### Data excerpts
__________________________________________________

A small network was shown many inputs. Here are its activations along a few directions, one row for each input.
In each table, some parts of the input vary, and every possible input appears once, in random order.
Descriptions start from the smaller parts, as in this example, which fits no table here: one of 6 places along a line, together with either a single point or one of 9 places along a line or (one of 3 separate values, together with one of 5 places around a ring).
Shared parts are said once, and a part with two or three values counts as separate values.

Other details of the inputs shift rows strongly along two fixed directions, in all tables alike. That doesn't count.
These rows show it; all are for the same input, with only those details redrawn:
318	42	415	-128	-79	48	175	-251	-182	233	164
156	91	-36	106	-100	254	306	-177	-88	-304	317
-21	-62	472	-238	164	-222	-104	128	-50	446	-115
-199	51	-250	138	90	169	144	196	54	-416	170
-174	-46	218	-130	188	-149	-70	252	18	176	-92
-38	-11	170	-84	86	-24	40	104	-34	65	37
294	61	396	-73	-88	42	174	-282	-189	195	153
-337	-17	-166	42	192	35	21	352	106	-249	27

Rows:
R1: -242	-56	146	-23	78	-109	-103	193	29	8	-205
R2: -181	153	-373	220	-115	65	-79	19	144	-454	-21
R3: -172	74	35	-54	61	-226	-287	86	114	183	-225
R4: 417	10	-41	92	-126	173	57	-314	-99	95	231
R5: -81	144	118	-64	24	-88	21	41	61	94	0
R6: -142	-276	-169	12	130	-107	-303	407	71	142	-378
R7: -75	60	476	-286	191	-397	-171	161	34	593	-220
R8: -231	-85	-380	171	22	-13	-276	200	158	-269	-205
R9: 192	228	-211	155	-201	224	151	-299	6	-240	333
R10: 203	209	205	33	-274	27	149	-380	-56	-91	8
R11: -248	191	-287	171	-41	83	109	77	139	-451	-15
R12: -686	-335	-896	-222	223	-211	317	-120	206	-356	102
R13: 386	44	-135	149	-199	262	88	-374	-119	-38	237
R14: -1	-172	-449	243	-115	192	-62	160	16	-388	-156
R15: 188	189	19	-20	-48	8	-2	-203	-12	112	190
R16: -228	-119	435	-201	93	-356	-300	253	-8	343	-431
R17: 92	-257	62	-143	199	-166	-251	330	-2	469	-233
R18: -333	-16	-173	55	194	26	16	362	102	-265	35
R19: 260	46	335	-69	-145	110	192	-272	-165	107	177
R20: 413	-10	102	77	-241	95	-40	-427	-95	149	16
R21: 469	-133	-36	75	-167	254	86	-222	-158	111	99
What do these inputs look like to the network?
Answer: either a single point or (one of 4 places along a line, together with one of 5 places along a line)
Start at R14 and move only the place on the line of 4, one step at a time. The first step leads to R6. Which rows follow, in order?
Answer: R21, R17
Which other rows does R7 become when the place on the line of 4 takes its other values? List them by row number.
Answer: R5, R10, R11

Rows:
R22: 211	265	227	-15	-14	124	44	-258	-102	-41	320
R23: -62	-178	66	-313	-19	-259	-138	18	-22	222	-284
R24: -152	-118	-218	84	120	72	80	263	97	-426	92
R25: -143	252	-221	290	47	141	147	61	188	-498	67
R26: -261	27	-321	-34	58	-77	-139	144	74	-44	-16
R27: -216	102	381	-12	86	-131	-134	109	-13	247	-72
R28: -62	-190	330	-226	355	-115	-166	150	-12	484	-55
R29: 313	-81	4	-44	-65	-71	144	-223	-24	126	189
R30: -31	-134	-196	88	-42	226	173	34	-45	-450	314
R31: 99	-89	18	28	14	146	167	-18	-148	-109	302
R32: 87	-41	-276	237	72	245	318	-51	95	-413	181
R33: 153	-8	-139	14	-153	175	163	-357	-95	90	159
R34: 147	230	-42	63	-148	-59	74	-211	85	-102	173
R35: 416	-187	-369	356	-138	332	-182	39	-102	-366	66
R36: -130	-2	-449	73	52	153	114	57	120	-117	102
R37: 145	107	29	-53	-286	-17	30	-446	-29	-179	46
R38: 746	98	302	129	-391	163	-201	-233	-291	233	-57
R39: -79	10	-392	123	-5	92	203	108	149	-198	37
R40: 323	144	381	-185	-16	42	72	-195	-197	267	184
R41: 138	-46	218	-41	-195	197	229	-171	-160	2	127
R42: 470	-57	362	-131	18	-83	145	-245	-136	273	105
R43: -348	36	253	9	11	-118	-143	159	99	-37	-93
R44: 200	184	133	70	-174	-56	116	-334	79	104	85
R45: 203	-24	263	-176	-263	-83	73	-431	-87	255	-158
R46: 16	98	-64	286	-30	-32	-594	350	78	-117	-279
R47: 386	25	437	-201	-122	-13	153	-176	-185	236	9
R48: 52	-43	58	-196	76	-282	-40	171	45	340	-137
R49: -162	7	39	-76	82	-277	-68	225	179	308	-244
R50: -226	-230	205	-71	252	-118	-94	276	-19	308	-48
R51: -179	106	-97	104	133	-22	89	290	189	-163	-160
R52: -256	78	-12	87	50	48	77	283	137	-235	-141
R53: 147	-228	71	-112	-155	-11	92	-409	-68	93	-40
R54: -143	40	282	-156	88	-247	-106	346	42	128	-233
R55: -218	-175	-384	-12	139	-56	-115	108	65	-70	102
R56: -29	37	-325	440	-79	308	-260	378	95	-319	-251
R57: -309	-154	-153	-66	160	-152	-25	124	-26	19	-269
R58: 225	216	0	-28	-141	-1	15	-367	14	84	254
R59: 300	132	388	-108	-165	56	150	-195	-258	229	191
R60: 172	188	-3	64	-159	94	102	-432	72	63	212
R61: 260	-142	84	-43	-107	53	109	-479	-125	305	170
R62: 413	143	206	-114	-207	-104	164	-305	-76	258	96
R63: -6	63	-236	114	-33	279	249	123	-115	-364	293
R64: -34	129	-90	167	-149	62	168	-431	-76	-307	51
R65: -146	-172	-240	-124	224	-156	-162	173	137	159	50
R66: -79	-180	-336	124	19	120	211	-241	-75	-334	79
R67: 259	126	394	-110	-3	115	118	-243	-151	314	119
R68: 213	-199	-15	-152	-178	-29	76	-383	-94	-20	56
R69: -351	37	18	72	111	29	6	355	42	-11	-63
R70: 337	79	131	40	-61	145	315	-196	-67	25	64
R71: 207	219	347	-7	-162	-10	72	-217	-43	-84	92
R72: -164	-128	-404	146	107	26	112	121	203	-209	70
R73: -220	-200	62	7	209	-49	-15	274	141	-27	-130
R74: -75	54	-194	-26	188	168	63	227	-39	-209	187
R75: -156	-290	372	-189	151	-165	-133	170	-20	360	-136
R76: 32	-226	-573	528	7	453	-184	253	126	-494	-44
R77: -235	-139	-142	-153	151	-218	-74	150	-75	10	-207
R78: -105	-13	129	-208	113	-236	-162	92	104	529	-196
R79: 345	7	-467	505	-254	611	11	16	-13	-444	12
R80: -84	-125	279	-231	19	-147	-71	241	-102	191	-69
R81: 23	83	-334	115	62	131	233	207	49	-456	106
R82: -174	-70	159	-133	79	-263	-67	-42	-82	263	-317
R83: 259	197	512	17	-182	42	121	-373	-49	123	9
R84: -37	7	139	-285	114	-304	-213	124	50	508	-142
R85: -219	-35	-5	-76	294	55	-43	317	55	116	-41
R86: -315	107	-264	11	70	-108	-226	68	121	-93	9
R87: -205	-87	-4	-233	-32	-288	-180	95	62	103	-311
R88: -108	181	108	1	170	-230	-130	230	156	-52	-107
R89: -314	125	134	-10	121	-145	-177	311	35	-21	9
R90: 34	-47	-165	15	195	196	95	57	-37	-225	314
R91: -26	104	-132	93	-266	114	98	-401	70	-330	9
R92: -104	-78	-60	-251	167	-232	-171	218	73	364	-92
R93: 326	4	453	-121	-116	55	205	-223	-132	272	-51
R94: -32	-163	-246	5	53	-20	104	-160	-130	-238	74
R95: -283	-187	-166	-129	8	-133	-74	118	115	13	-312
R96: 22	153	-123	94	-153	6	126	-384	-118	-368	110
R97: -301	-63	302	-127	36	-155	-116	283	26	204	-192
R98: -304	17	71	-80	111	-252	-305	8	134	340	-173
R99: 236	157	433	-60	-269	19	64	-344	-159	-7	214
R100: -204	-160	-334	19	186	7	-39	94	170	25	74
R101: -84	71	-72	402	-9	88	-500	293	177	-119	-343
R102: -222	-84	-232	-148	123	-129	-169	187	31	138	-64
R103: 58	40	-61	150	-122	332	348	-75	-139	-207	252
R104: -245	-12	147	-109	8	-135	-94	314	-20	-12	-64
R105: -226	44	-302	81	-12	64	4	-14	67	-74	9
R106: -143	-39	96	-188	89	-301	-107	16	-137	187	-253
R107: 334	-117	64	47	-50	28	-445	325	-92	287	-285
R108: -126	159	-220	89	118	-16	78	331	127	-346	-16
R109: 26	255	-9	176	7	301	139	-220	13	-273	300
The inputs of R36 and R60 match in every part but one. If R33 is changed in the same way as R36 into R60, which row does it become?
Answer: R98
The inputs of R59 and R63 match in every part but one. If R26 is changed in the same way as R59 into R63, which row does it become?
Answer: R102
What do these inputs look like to the network?
Answer: one of 2 separate values, together with one of 4 places along a line, together with either a single point or one of 10 places along a line
Which other rows does R35 become when the choice among 2 separate values takes its other values? List them by row number.
Answer: R76
Which other rows does R75 become when the choice among 2 separate values takes its other values? List them by row number.
Answer: R30
Which other rows does R41 become when the place on the line of 4 takes its other values? List them by row number.
Answer: R43, R75, R97

Rows:
R110: -311	-86	-246	4	139	-31	-128	299	152	-129	55
R111: -281	-127	-235	43	268	-53	-76	284	93	-170	-3
R112: -90	-36	85	10	-65	-89	-17	-69	55	-1	-79
R113: -216	-141	-221	23	169	-23	-43	145	147	-65	-26
R114: 260	38	-139	62	-313	202	281	-416	-88	-213	150
R115: -249	-90	-197	49	271	-40	-46	333	90	-163	4
R116: 265	206	178	13	-184	82	123	-446	-122	-81	222
R117: 899	79	67	317	-523	459	52	-704	-249	-84	186
R118: -246	-45	-203	4	122	19	-110	225	54	-39	76
R119: 145	228	-139	107	-212	150	173	-422	-24	-155	137
R120: 204	73	43	15	-99	167	116	-175	-137	53	279
R121: 260	-5	-110	102	-106	260	253	-401	-110	-74	250
R122: 225	38	-95	48	-235	182	228	-347	-168	-270	177
R123: 77	-200	316	-329	108	-375	-162	-2	-58	569	-334
R124: 27	-90	404	-301	168	-340	-247	153	-87	574	-91
R125: -39	-36	-243	-73	6	-116	-19	-5	39	8	29
R126: 365	52	106	30	-169	232	312	-234	-72	-71	185
R127: 202	0	-229	117	-97	179	241	-331	-55	-78	170
R128: 207	17	39	78	-3	205	174	-180	-105	-1	214
R129: 42	-91	548	-313	98	-315	-210	131	-157	521	-238
R130: -213	204	-94	36	124	-94	-55	246	146	-178	-47
R131: 176	-44	718	-234	-43	-257	-142	-211	-170	651	-177
R132: 209	212	133	64	-180	178	122	-410	-101	-59	210
R133: -315	-49	-423	18	106	-61	-95	246	133	-71	-38
R134: 188	-11	-65	-43	-146	106	101	-277	-20	7	224
R135: -256	-132	-349	4	209	-145	-53	216	144	-93	-114
R136: -34	-79	497	-216	29	-325	-207	-52	-60	576	-279
R137: 203	145	165	45	-155	25	195	-156	-67	-86	94
R138: -37	6	-89	55	67	125	106	199	21	-76	-22
R139: 24	57	-97	-43	51	-22	42	144	20	-28	123
R140: -291	-37	-53	80	48	-45	-66	181	133	-197	-62
R141: 865	145	170	387	-448	497	72	-510	-281	-130	258
R142: -235	6	-235	0	131	-26	-45	384	182	-103	39
R143: -311	-94	-302	117	156	136	-12	291	64	-302	-21
R144: -1	59	6	-38	-7	-2	68	163	-29	-96	-36
R145: -269	-147	-280	-3	167	-37	-54	251	78	-216	-115
R146: 43	-132	427	-332	141	-360	-270	56	-92	619	-105
R147: -144	60	7	76	10	-34	35	182	129	-126	-64
R148: -297	-106	-238	91	235	40	-62	270	89	-117	0
R149: -115	6	-259	97	202	34	94	262	95	-237	62
R150: -294	76	-123	128	78	-12	-2	334	129	-186	-96
R151: 60	-141	300	-348	37	-371	-217	-33	24	682	-191
R152: -188	-102	-83	6	148	58	-17	283	87	-148	-43
R153: 178	-79	413	-274	-105	-244	-89	-207	-173	630	-243
R154: 139	68	11	85	-226	45	172	-342	-74	-29	39
R155: -276	-127	-433	72	74	30	29	207	173	-303	-102
R156: -343	-63	-262	44	64	26	-78	246	41	-182	-117
R157: -20	57	322	-276	77	-424	-245	-88	22	495	-289
R158: 229	-139	653	-387	-78	-288	-154	-217	-147	729	-236
R159: 39	-125	342	-330	21	-403	-187	-13	-101	543	-335
R160: 3	-8	-89	15	77	45	116	190	18	-155	-4
R161: -114	128	20	5	4	-41	-82	-101	29	45	-45
R162: 16	-7	17	-46	18	23	-3	53	12	39	164
R163: 242	46	-92	32	-186	195	173	-363	-124	-6	282
R164: 4	-45	-539	327	-73	114	-339	262	165	-301	-268
R165: -265	-142	-196	3	194	-15	-65	301	61	-223	-72
R166: 911	258	-103	476	-534	636	212	-463	-193	-364	325
R167: 307	72	-35	112	-96	235	319	-221	-18	-140	283
R168: 204	111	6	115	-205	305	239	-214	-195	-224	231
R169: -281	-78	-179	70	191	83	-36	365	47	-172	-59
R170: 9	-87	407	-247	21	-452	-177	-71	-37	500	-320
R171: 365	89	81	71	-69	221	275	-265	-117	58	223
R172: 79	-163	518	-305	182	-285	-180	133	-119	535	-233
R173: -276	-122	-341	30	118	-7	-26	229	104	-120	-164
R174: -110	121	-55	-15	20	-87	-73	-79	52	-98	-20
R175: -215	-106	-249	109	174	77	10	167	120	-233	80
R176: 400	203	143	-13	-318	82	211	-643	-67	53	158
R177: -322	-50	-232	69	18	-124	-55	162	200	-185	-159
R178: 313	11	75	79	-92	227	262	-303	-81	-70	296
R179: -121	96	-22	1	-11	-50	-73	-81	110	-48	-27
R180: 220	74	30	81	-222	268	242	-221	-120	-255	235
R181: -255	11	-159	21	70	14	-5	391	137	-193	-93
R182: -358	82	-158	64	124	-43	-146	213	190	-224	-39
R183: -271	39	-167	45	89	43	-14	400	75	-147	-111
R184: 278	-3	-247	129	-175	229	324	-432	-15	-206	243
R185: -215	-156	-191	-19	103	13	-39	173	118	-127	-106
R186: 88	118	627	-226	63	-263	-211	-84	-99	622	-156
R187: -275	169	-130	61	108	-45	-61	288	228	-182	-59
R188: -285	-145	-199	36	148	43	-49	291	126	-219	-52
R189: -347	-29	-127	73	113	-98	-96	260	101	-271	-83
R190: 126	172	564	-217	47	-256	-150	-45	-50	612	-177
R191: -154	-22	-77	46	-17	108	-5	101	-55	-134	4
R192: 240	96	200	94	-229	153	218	-312	-79	-133	195
R193: -316	-108	-387	95	133	117	-6	246	90	-290	-65
R194: -331	-47	-160	42	91	-141	-97	198	116	-212	-136
R195: -292	-83	-334	-20	149	-105	-124	248	98	-136	12
R196: 159	229	55	106	-152	191	160	-283	-10	-221	236
R197: 75	-22	409	-282	123	-259	-183	154	-47	677	-124
R198: 177	217	167	17	-90	48	90	-253	-84	-89	166
R199: -317	-81	-176	42	66	23	-75	280	89	-241	-56
R200: 24	-131	501	-313	78	-317	-227	57	-148	503	-240
R201: 176	131	126	143	-193	197	213	-259	-121	-152	186
R202: -32	-51	-309	381	2	209	-377	351	88	-339	-137
R203: 260	-44	-11	1	-51	74	170	-343	-111	6	177
R204: 18	-23	511	-180	59	-292	-141	42	-74	355	-172
What do these inputs look like to the network?
Answer: one of 5 places along a line, together with either a single point or (one of 3 separate values, together with one of 6 places along a line)
The inputs of R192 and R147 match in every part but the place on the line of 5. If R141 is changed in the same way as R192 into R147, which row does it become?
Answer: R166
The inputs of R152 and R126 match in every part but the place on the line of 5. If R129 is changed in the same way as R152 into R126, which row does it become?
Answer: R144
The inputs of R149 and R135 match in every part but the place on the line of 5. If R190 is changed in the same way as R149 into R135, which row does it become?
Answer: R119
Which other rows does R173 become when the place on the line of 6 takes its other values? List them by row number.
Answer: R119, R127, R133, R153, R154
Which other rows does R201 become when the choice among 3 separate values takes its other values? List them by row number.
Answer: R192, R204
Which other rows does R132 become when the choice among 3 separate values takes its other values? List them by row number.
Answer: R116, R182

__________________________________________________

The first line of the records and every line down to the line with "Shared parts are" must be quoted exactly; leave out all else.

A small network was shown many inputs. Here are its activations along a few directions, one row for each input.
In each table, some parts of the input vary, and every possible input appears once, in random order.
Descriptions start from the smaller parts, as in this example, which fits no table here: one of 6 places along a line, together with either a single point or one of 9 places along a line or (one of 3 separate values, together with one of 5 places around a ring).
Shared parts are said once, and a part with two or three values counts as separate values.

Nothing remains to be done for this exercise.